• Given information:
Here is a tiny trained network, its code and every weight. The questions are about switching its units off for an input and a class, where a switched-off unit gives its printed mean instead of its output.

import numpy as np


def w(rows, s, z=0):
    codes = np.array(rows[::2]) - 128.0
    scale = np.full(codes.shape[1], s)
    scale[-1] = z or s
    return codes * scale


def f(y):
    return np.maximum(y, 0)


def log_softmax(a):
    a = a - a.max(-1, keepdims=True)
    return a - np.log(np.exp(a).sum(-1, keepdims=True))


def net(x, mask):
    res = np.array(x, float).reshape(1, 3) / 4 @ E
    y = f(res @ A[0][:, :-1].T + A[0][:, -1])
    res = res + np.where(mask, y, B[0][:, -1]) @ B[0][:, :-1]
    return log_softmax(res[-1] @ U[:, :-1].T + U[:, -1])


A, B = {}, {}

• Aim of the exercise:
Copy the lines that hold the word "return". Take them from the records above.

• Result for this task:
    return codes * scale
    return np.maximum(y, 0)
    return a - np.log(np.exp(a).sum(-1, keepdims=True))
    return log_softmax(res[-1] @ U[:, :-1].T + U[:, -1])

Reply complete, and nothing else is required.